## Action item
Begin at the line below that contains "206 167 123" and write out every line from there to the end of the entries, exactly.
-----
Each point is reached from the start by the listed moves, each made 0, 1 or 2 times, or once backwards (-1), plus a little noise. Is the number of moves made odd or even? Then give how often each move was made.
In the rows, zero is written as 128.

Moves:
(1): [162 110 109]
(2): [126 176  93]
Start: [109 120 136]
Points:
[137 194  51] -> odd (1, 2)
[ 75 131 155] -> odd (-1, 0)
[178 126  61] -> odd (2, 1)

Moves:
(1): [167 134 135 130 101 144 120 131]
(2): [123 155 140 133 133 133 131 142]
(3): [122 117 167 117 127 130 120 124]
(4): [143 134 132 170 114 112 119 101]
(5): [148 124 132 133 171 125 125 126]
(6): [116 119 132 145 127 178 144 131]
Start: [134 156 147 139 113 117 114 130]
Points:
[ 84 166 190 129 144 109 116 137] -> odd (-1, 1, 1, 0, 0, 0)
[ 95 172 101 185  84  86 125 108] -> even (-1, 0, -1, 1, -1, 0)
[230 157 132 141 158 207 126 166] -> odd (2, 0, -1, -1, 2, 1)
[ 71 120 222 135 135 156 121 123] -> even (-1, 0, 2, 0, 0, 1)
[238 193 183 240 148  99  86  88] -> even (1, 1, 0, 2, 2, 0)
[224 121 240 216  22 167  78  65] -> even (2, -1, 2, 2, 0, 1)

Moves:
(1): [144 122 122 122 129 126 135 130 132 132 124]
(2): [136 149 130 121 124 129 136 133 125 129 134]
(3): [138 120 149 134 128 136 125 131 117 137 115]
(4): [144 134 115 153 131 138 132 138 130 120 134]
(5): [120 129 141 121 139 129 132 130 139 117 131]
(6): [126 125 121 119 139 158 129 129 127 137 132]
(7): [124 119 125 122 116 131 151 123 118 110 139]
(8): [117 120 122 125 125 129 133 155 130 126 137]
(9): [121 123 133 128 110 137 123 125 143 131 117]
(10): [124 125 137 132 130 116 151 120 140 152 137]
(11): [145 118 134 120 130 135 115 125 134 127 151]
Start: [130 114 129 115 116 138 124 141 121 136 126]
Points:
[107  76 157  62 130 189 249 185 137 153 188] -> odd (1, 1, 1, 0, 2, 2, 2, 2, 0, 2, 0)
[ 75  89 113 137  94  80 162 167 147 167 167] -> odd (-1, -1, -1, 0, -1, -1, 0, 2, 0, 2, 0)
[100 117 181 133 125 117  82 114 163 125  90] -> even (-1, -1, 0, 0, 2, -1, -1, -1, 1, 0, 0)

Moves:
(1): [137 128 125 125 118 131 126 130 120 122 112 124 120 125 124 116 116 128
 120 124 137]
(2): [129 148 121 126 107 116 126 130 138 122 139 126 139 136 130 135 120 146
 133 122 131]
(3): [130 120 141 113 143 117 122 132 129 134 150 125 109 149 120 117 123 141
 117 123 127]
(4): [138 138 116 149 129 126 129 153 133 133 133 119 143 118 116 138 127 144
 124 119 135]
(5): [140 138 122 120 136 143 143 126 143 122 123 114 138 126 128 116 130 137
 114 132 127]
(6): [122 130 138 130 146 149 116 130 121 116 141 127 132 121 127 128 124 122
 130 123 130]
(7): [127 107 120 129 132 123 141 126 127 128 154 132 149 133 124 128 104 131
 138 135 121]
(8): [123 128 123 124 127 129 130 142 136 136 129 131 133 117 136 122 132 121
 121 125 118]
(9): [126 119 125 125 119 140 133 127 139 142 140 121 129 121 126 142 125 131
 140 119 130]
(10): [123 134 125 130 135 129 119 127 120 157 129 114 133 124 141 130 119 126
 128 123 122]
(11): [133 115 113 122 126 125 116 131 134 122 132 122 141 132 122 136 140 125
 118 124 119]
(12): [132 133 123 132 133 132 118 123 137 128 130 138 128 131 123 135 125 131
 121 129 137]
(13): [123 131 139 129 123 118 126 125 140 129 122 124 135 126 121 132 122 124
 124 134 130]
(14): [126 130 120 133 126 135 125 137 133 134 122 124 131 141 127 124 126 119
 132 125 132]
(15): [152 111 143 151 126 135 113 123 128 144 142 118 133 121 149 122 134 118
 146 135 114]
(16): [150 131 132 117 128 139 135 138 117 117 113 131 106 147 144 145 122 130
 134 129 119]
(17): [122 127 137 136 123 135 142 123 135 141 139 128 143 138 131 133 131 130
 113 114 117]
(18): [129 112 125 122 131 129 124 132 127 127 123 128 133 131 134 119 126 148
 130 127 129]
(19): [131 136 140 122 136 128 131 119 127 133 130 143 131 132 110 122 123 125
 140 126 121]
(20): [136 131 122 120 115 143 126 135 126 123 126 126 130 132 118 131 131 142
 118 153 123]
Start: [134 115 124 111 122 127 153 125 126 155 130 122 139 123 138 129 132 143
 133 127 139]
Points:
[162  24 158 112 209 107 154 112 169 170 249  44 201  91  87  89  83 162
 137 130 131] -> even (0, -1, 2, 1, 2, 1, 2, -1, 1, 0, 1, -1, 2, -1, 1, -1, -1, 0, 0, -1)
[184 128 103 160 105 194 153 139 224 198 211  43 210 171 159 145  90 221
 108  35 178] -> odd (1, 2, 1, 1, 2, 1, 0, -1, 2, 0, 0, 2, 0, 2, 1, 0, 2, 1, -1, -1)
[189  28 121  67  96 123  25 184 166 225 128  76 102 191 201 128 174 156
 115 189  77] -> even (-1, 0, 2, -1, -1, -1, -1, 2, 0, 1, 2, 1, 2, 2, 2, 1, -1, 2, -1, 2)

Moves:
(1): [142 121 126 123 130 123 132 126 131 127 120 127 132 133 134 134 131 128
 137 126 120 128 132 130 129]
(2): [128 138 122 125 119 133 128 121 126 130 122 134 132 120 127 141 128 130
 129 129 128 132 119 119 132]
(3): [126 118 143 131 134 131 121 124 121 124 135 133 136 138 136 131 126 128
 128 123 127 140 132 129 135]
(4): [128 127 128 147 138 126 126 125 135 130 127 124 125 126 124 126 123 130
 122 135 128 126 125 122 133]
(5): [125 128 125 120 143 127 122 122 126 137 127 126 128 128 127 128 128 126
 132 135 126 125 125 129 126]
(6): [136 122 127 128 135 152 124 129 128 131 123 136 114 128 134 116 120 129
 121 124 127 136 125 123 121]
(7): [115 137 123 115 142 128 143 134 134 130 123 133 122 119 138 131 126 127
 126 125 138 133 126 112 136]
(8): [130 133 130 128 130 125 119 143 126 128 121 137 129 129 127 127 131 122
 133 119 130 123 117 120 129]
(9): [124 143 146 121 126 124 129 122 141 147 133 129 122 127 125 142 129 134
 137 125 131 119 113 128 120]
(10): [116 130 123 133 125 126 135 137 131 154 119 127 130 124 132 120 121 131
 124 132 132 136 133 129 140]
(11): [136 136 120 125 129 132 128 133 128 137 150 141 129 122 125 133 125 139
 131 138 128 129 137 119 137]
(12): [131 125 127 126 131 123 128 123 131 123 123 145 124 125 120 123 135 132
 121 132 119 132 129 132 127]
(13): [132 126 122 123 130 131 132 129 132 128 131 132 150 122 127 129 129 128
 124 124 126 128 132 127 117]
(14): [130 129 127 132 131 130 128 129 123 125 130 124 130 153 122 133 136 133
 124 129 132 136 125 134 120]
(15): [121 121 121 135 133 134 117 127 131 128 130 136 124 138 149 127 130 123
 122 131 139 128 138 132 129]
(16): [120 121 122 137 129 141 128 139 128 131 134 137 121 113 125 150 132 123
 126 124 131 146 136 124 130]
(17): [125 127 140 132 123 136 126 126 120 128 123 120 122 129 131 114 149 126
 132 131 126 124 125 115 122]
(18): [127 127 130 123 131 126 124 138 125 133 130 128 128 120 139 139 129 143
 120 128 128 129 128 123 123]
(19): [115 129 125 133 130 130 139 132 117 130 124 137 127 125 127 130 126 143
 149 129 129 124 121 125 115]
(20): [123 116 139 124 126 135 120 133 137 126 120 132 123 135 130 130 120 121
 126 143 136 123 132 120 132]
(21): [136 124 130 128 132 128 122 125 126 128 127 133 130 123 127 128 129 132
 130 127 144 132 131 127 123]
(22): [121 134 126 132 124 126 124 135 138 126 130 126 127 121 134 125 129 130
 137 134 128 144 123 125 124]
(23): [127 144 127 126 129 124 127 128 125 126 126 124 135 132 123 135 124 134
 133 121 117 131 143 128 119]
(24): [136 142 132 134 136 136 133 131 123 121 124 130 131 120 130 131 128 123
 126 139 124 126 129 145 128]
Start: [116 135 128 114 126 130 129 139 128 122 131 126 139 135 101 120 133 129
 148 122 124 144 121 132 136]
Points:
[123 145  70 117 162 196 138 135 172 146  74 176  84 136 129 152 110 131
 148 177 151 241 124 136 141] -> even (2, 2, -1, 0, 1, 2, 1, -1, 0, 1, 0, 1, -1, 2, 1, 1, -1, -1, 0, 1, 1, 2, 0, 1)
[139 226 142  92 196 167 130 166 146 154 129 229 135  84  96 181 120 179
 227 155 122 126  77  89  84] -> odd (1, 1, 0, 1, 1, 1, 1, 2, 2, -1, 2, 1, 1, 0, 0, 0, 0, 0, 2, 1, 1, 1, 1, 2)
[141 146 164  90 185 196 100 141  99  94  83 237 137 122 119 211 125 172
 191 116 125 214  87 148  58] -> even (1, 2, 2, -1, 1, 2, 0, 1, 1, -1, -1, 2, 0, 1, 0, 1, -1, 1, 2, 1, 2, 1, 1, 2)
[ 56 129 162  76 198 148 150 162 146 127  49 187  85 110 190  85 191  99
 206 167 123 108  83 123 113] -> even (2, -1, 0, -1, 2, 0, 2, 1, 1, 0, -1, 2, 0, -1, 2, 0, 2, 0, 2, 1, -1, 1, -1, 2)
[ 43 119 122  56 165 161 161 165 180 188  87 137 124 167 163  65 131 132
 222 162 188 132  79  67  82] -> odd (1, -1, -1, -1, 2, 1, 2, 0, 1, 1, 0, -1, 2, 1, 1, -1, 1, -1, 2, 2, 0, 2, -1, -1)
[ 40 147 176 129 179 195 138 202 127 217  45 162 117  70 177 106 115 169
 167 107 179 150  58   7 119] -> odd (0, 1, 1, 2, 0, 2, 2, 2, 1, 2, -1, -1, 1, -1, 0, 0, 2, 2, 2, 1, 1, 0, 0, 0)
[142 199 106 147 165 144 123 184 137 203 156 149 159 123 105 194 107 193
 180  99 127 148 143 161  65] -> even (1, -1, -1, 1, 0, 1, -1, 1, 2, 1, 1, -1, 1, 1, 1, 1, -1, 1, 1, -1, 1, 0, 2, 1)
[ 72 150  97 114 173 105  92 195 192 141 141 165 138 136  79 156 102 106
 108 143 131 134 171  79 165] -> odd (-1, -1, -1, 2, 1, -1, 1, 2, 0, 0, 1, 1, 1, 0, 1, 1, -1, 0, -1, 2, -1, 0, 2, -1)
[161 148  68 103 177 138 156 106 109  79 120 179 121 145  64 147 140 162
 159 168 140 175 134 158 125] -> even (1, 1, -1, 0, 1, 0, 1, -1, -1, -1, 1, 2, -1, 2, 0, 0, -1, -1, 1, 0, 2, 0, 0, 1)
-----
## Output for this exercise
 206 167 123 108  83 123 113] -> even (2, -1, 0, -1, 2, 0, 2, 1, 1, 0, -1, 2, 0, -1, 2, 0, 2, 0, 2, 1, -1, 1, -1, 2)
[ 43 119 122  56 165 161 161 165 180 188  87 137 124 167 163  65 131 132
 222 162 188 132  79  67  82] -> odd (1, -1, -1, -1, 2, 1, 2, 0, 1, 1, 0, -1, 2, 1, 1, -1, 1, -1, 2, 2, 0, 2, -1, -1)
[ 40 147 176 129 179 195 138 202 127 217  45 162 117  70 177 106 115 169
 167 107 179 150  58   7 119] -> odd (0, 1, 1, 2, 0, 2, 2, 2, 1, 2, -1, -1, 1, -1, 0, 0, 2, 2, 2, 1, 1, 0, 0, 0)
[142 199 106 147 165 144 123 184 137 203 156 149 159 123 105 194 107 193
 180  99 127 148 143 161  65] -> even (1, -1, -1, 1, 0, 1, -1, 1, 2, 1, 1, -1, 1, 1, 1, 1, -1, 1, 1, -1, 1, 0, 2, 1)
[ 72 150  97 114 173 105  92 195 192 141 141 165 138 136  79 156 102 106
 108 143 131 134 171  79 165] -> odd (-1, -1, -1, 2, 1, -1, 1, 2, 0, 0, 1, 1, 1, 0, 1, 1, -1, 0, -1, 2, -1, 0, 2, -1)
[161 148  68 103 177 138 156 106 109  79 120 179 121 145  64 147 140 162
 159 168 140 175 134 158 125] -> even (1, 1, -1, 0, 1, 0, 1, -1, -1, -1, 1, 2, -1, 2, 0, 0, -1, -1, 1, 0, 2, 0, 0, 1)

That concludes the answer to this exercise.